### About this exercise
Quote every line from the top of the listing down to and including the line that contains "133 133 162".

─── Provided data

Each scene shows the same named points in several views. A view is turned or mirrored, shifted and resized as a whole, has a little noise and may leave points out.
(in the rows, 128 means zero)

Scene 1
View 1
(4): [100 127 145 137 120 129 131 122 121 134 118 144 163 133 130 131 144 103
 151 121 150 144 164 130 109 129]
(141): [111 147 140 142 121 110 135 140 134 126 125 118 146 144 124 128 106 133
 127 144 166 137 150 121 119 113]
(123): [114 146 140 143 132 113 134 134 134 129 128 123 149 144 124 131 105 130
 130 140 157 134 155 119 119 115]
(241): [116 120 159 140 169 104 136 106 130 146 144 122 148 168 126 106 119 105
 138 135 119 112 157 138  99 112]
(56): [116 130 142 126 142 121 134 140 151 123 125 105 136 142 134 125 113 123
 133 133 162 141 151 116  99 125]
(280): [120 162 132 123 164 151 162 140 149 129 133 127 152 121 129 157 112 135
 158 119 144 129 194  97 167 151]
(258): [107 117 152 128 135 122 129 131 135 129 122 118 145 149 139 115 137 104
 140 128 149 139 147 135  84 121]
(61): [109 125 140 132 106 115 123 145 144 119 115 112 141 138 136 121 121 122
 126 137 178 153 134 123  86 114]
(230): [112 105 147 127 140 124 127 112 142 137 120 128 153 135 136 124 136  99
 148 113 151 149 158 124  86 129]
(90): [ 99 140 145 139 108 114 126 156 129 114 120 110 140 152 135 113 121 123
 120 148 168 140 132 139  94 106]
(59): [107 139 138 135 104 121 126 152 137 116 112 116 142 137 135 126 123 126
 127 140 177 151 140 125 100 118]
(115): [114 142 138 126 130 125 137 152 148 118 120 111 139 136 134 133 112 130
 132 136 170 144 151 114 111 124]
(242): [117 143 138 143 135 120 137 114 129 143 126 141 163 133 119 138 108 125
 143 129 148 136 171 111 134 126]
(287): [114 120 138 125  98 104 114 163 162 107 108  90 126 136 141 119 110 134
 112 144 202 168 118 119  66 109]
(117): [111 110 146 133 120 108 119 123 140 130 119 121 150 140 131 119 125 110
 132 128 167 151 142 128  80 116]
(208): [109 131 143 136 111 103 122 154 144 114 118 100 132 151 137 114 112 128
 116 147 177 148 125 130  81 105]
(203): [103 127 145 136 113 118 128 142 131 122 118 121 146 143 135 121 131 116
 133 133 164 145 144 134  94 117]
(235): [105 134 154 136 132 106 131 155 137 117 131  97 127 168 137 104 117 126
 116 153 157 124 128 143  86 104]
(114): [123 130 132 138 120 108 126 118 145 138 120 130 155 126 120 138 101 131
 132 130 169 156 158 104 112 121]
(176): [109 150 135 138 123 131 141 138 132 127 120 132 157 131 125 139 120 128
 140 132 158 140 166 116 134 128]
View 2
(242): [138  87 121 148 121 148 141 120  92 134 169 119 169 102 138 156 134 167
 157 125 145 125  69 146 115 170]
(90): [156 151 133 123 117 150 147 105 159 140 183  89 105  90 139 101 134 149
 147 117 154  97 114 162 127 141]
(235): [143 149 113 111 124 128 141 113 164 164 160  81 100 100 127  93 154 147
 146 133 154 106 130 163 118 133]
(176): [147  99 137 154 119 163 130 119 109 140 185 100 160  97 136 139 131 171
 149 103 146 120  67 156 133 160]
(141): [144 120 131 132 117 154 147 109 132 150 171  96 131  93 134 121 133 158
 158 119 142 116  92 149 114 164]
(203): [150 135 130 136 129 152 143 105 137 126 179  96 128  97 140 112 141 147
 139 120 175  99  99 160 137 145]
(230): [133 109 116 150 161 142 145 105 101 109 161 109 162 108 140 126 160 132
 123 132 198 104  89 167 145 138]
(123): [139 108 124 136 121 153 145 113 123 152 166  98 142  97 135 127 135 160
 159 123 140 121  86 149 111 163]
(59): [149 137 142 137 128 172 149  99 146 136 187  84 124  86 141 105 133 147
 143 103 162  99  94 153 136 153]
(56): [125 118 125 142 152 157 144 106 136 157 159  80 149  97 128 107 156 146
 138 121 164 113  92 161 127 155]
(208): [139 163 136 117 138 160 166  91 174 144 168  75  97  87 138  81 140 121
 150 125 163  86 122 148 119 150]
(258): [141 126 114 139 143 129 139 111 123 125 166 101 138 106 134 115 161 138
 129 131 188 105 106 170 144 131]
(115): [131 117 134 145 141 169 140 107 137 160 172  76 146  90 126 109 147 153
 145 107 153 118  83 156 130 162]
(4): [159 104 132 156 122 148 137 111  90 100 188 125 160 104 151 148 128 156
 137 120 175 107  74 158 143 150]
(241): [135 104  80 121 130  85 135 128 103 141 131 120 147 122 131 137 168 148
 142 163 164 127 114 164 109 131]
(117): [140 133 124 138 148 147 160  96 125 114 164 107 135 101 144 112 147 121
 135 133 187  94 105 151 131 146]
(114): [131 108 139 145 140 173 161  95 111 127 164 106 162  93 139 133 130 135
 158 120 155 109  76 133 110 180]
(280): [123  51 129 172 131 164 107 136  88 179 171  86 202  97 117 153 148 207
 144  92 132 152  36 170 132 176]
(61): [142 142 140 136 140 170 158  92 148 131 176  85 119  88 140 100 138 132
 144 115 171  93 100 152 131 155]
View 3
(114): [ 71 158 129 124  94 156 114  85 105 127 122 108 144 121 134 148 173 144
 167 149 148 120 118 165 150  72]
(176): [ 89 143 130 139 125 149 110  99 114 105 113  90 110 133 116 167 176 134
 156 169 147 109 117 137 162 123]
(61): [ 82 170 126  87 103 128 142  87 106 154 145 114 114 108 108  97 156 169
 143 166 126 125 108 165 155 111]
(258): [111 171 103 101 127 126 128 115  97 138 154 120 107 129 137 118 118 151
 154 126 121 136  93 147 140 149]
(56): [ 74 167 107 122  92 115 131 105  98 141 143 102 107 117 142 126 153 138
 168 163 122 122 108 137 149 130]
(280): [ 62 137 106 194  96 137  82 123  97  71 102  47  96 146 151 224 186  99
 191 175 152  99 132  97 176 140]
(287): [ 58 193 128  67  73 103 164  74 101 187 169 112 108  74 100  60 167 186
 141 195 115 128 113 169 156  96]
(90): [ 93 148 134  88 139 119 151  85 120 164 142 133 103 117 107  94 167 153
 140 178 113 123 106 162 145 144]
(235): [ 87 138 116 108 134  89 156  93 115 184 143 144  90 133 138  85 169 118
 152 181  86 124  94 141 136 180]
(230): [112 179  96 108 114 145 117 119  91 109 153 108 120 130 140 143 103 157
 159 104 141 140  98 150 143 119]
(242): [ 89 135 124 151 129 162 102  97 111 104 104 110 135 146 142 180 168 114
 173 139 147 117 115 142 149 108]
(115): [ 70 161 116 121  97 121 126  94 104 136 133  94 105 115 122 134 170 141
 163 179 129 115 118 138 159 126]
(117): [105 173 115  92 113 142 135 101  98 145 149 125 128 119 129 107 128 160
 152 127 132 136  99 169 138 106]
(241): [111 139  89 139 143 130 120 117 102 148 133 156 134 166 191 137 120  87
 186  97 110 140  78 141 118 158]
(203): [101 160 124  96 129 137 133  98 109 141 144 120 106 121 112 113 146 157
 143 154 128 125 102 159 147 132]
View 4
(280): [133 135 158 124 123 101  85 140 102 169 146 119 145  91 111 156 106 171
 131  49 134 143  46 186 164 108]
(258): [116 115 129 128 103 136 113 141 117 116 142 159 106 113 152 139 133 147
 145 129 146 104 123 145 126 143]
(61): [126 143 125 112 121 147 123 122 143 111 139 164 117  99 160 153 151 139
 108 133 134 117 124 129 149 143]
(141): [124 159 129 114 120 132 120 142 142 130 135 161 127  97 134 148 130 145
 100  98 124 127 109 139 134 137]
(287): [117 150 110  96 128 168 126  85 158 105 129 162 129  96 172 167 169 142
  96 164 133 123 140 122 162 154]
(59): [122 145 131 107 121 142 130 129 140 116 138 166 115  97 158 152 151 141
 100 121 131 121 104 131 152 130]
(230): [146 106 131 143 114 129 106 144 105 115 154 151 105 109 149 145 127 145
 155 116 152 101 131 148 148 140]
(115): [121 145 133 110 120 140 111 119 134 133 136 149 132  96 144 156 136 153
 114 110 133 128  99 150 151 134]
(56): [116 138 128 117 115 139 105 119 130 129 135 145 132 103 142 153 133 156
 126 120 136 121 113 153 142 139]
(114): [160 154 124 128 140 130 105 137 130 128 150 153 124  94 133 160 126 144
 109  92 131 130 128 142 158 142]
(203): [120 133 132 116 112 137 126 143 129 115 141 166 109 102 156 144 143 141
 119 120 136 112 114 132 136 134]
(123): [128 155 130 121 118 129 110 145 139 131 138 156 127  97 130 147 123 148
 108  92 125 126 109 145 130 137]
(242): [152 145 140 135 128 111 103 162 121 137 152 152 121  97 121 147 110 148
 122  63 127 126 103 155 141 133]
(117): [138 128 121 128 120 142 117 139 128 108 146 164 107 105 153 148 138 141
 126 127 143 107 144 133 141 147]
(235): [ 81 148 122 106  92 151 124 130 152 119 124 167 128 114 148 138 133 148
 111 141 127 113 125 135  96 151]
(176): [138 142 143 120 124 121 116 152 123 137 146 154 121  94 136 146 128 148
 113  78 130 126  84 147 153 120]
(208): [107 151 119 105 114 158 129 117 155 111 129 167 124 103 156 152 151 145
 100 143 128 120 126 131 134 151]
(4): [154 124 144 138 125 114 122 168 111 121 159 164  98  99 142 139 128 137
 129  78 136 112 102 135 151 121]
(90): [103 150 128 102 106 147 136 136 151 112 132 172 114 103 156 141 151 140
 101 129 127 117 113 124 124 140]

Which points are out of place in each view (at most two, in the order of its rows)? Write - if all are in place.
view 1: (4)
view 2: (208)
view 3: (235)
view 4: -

──────

### Expected answer
Each scene shows the same named points in several views. A view is turned or mirrored, shifted and resized as a whole, has a little noise and may leave points out.
(in the rows, 128 means zero)

Scene 1
View 1
(4): [100 127 145 137 120 129 131 122 121 134 118 144 163 133 130 131 144 103
 151 121 150 144 164 130 109 129]
(141): [111 147 140 142 121 110 135 140 134 126 125 118 146 144 124 128 106 133
 127 144 166 137 150 121 119 113]
(123): [114 146 140 143 132 113 134 134 134 129 128 123 149 144 124 131 105 130
 130 140 157 134 155 119 119 115]
(241): [116 120 159 140 169 104 136 106 130 146 144 122 148 168 126 106 119 105
 138 135 119 112 157 138  99 112]
(56): [116 130 142 126 142 121 134 140 151 123 125 105 136 142 134 125 113 123
 133 133 162 141 151 116  99 125]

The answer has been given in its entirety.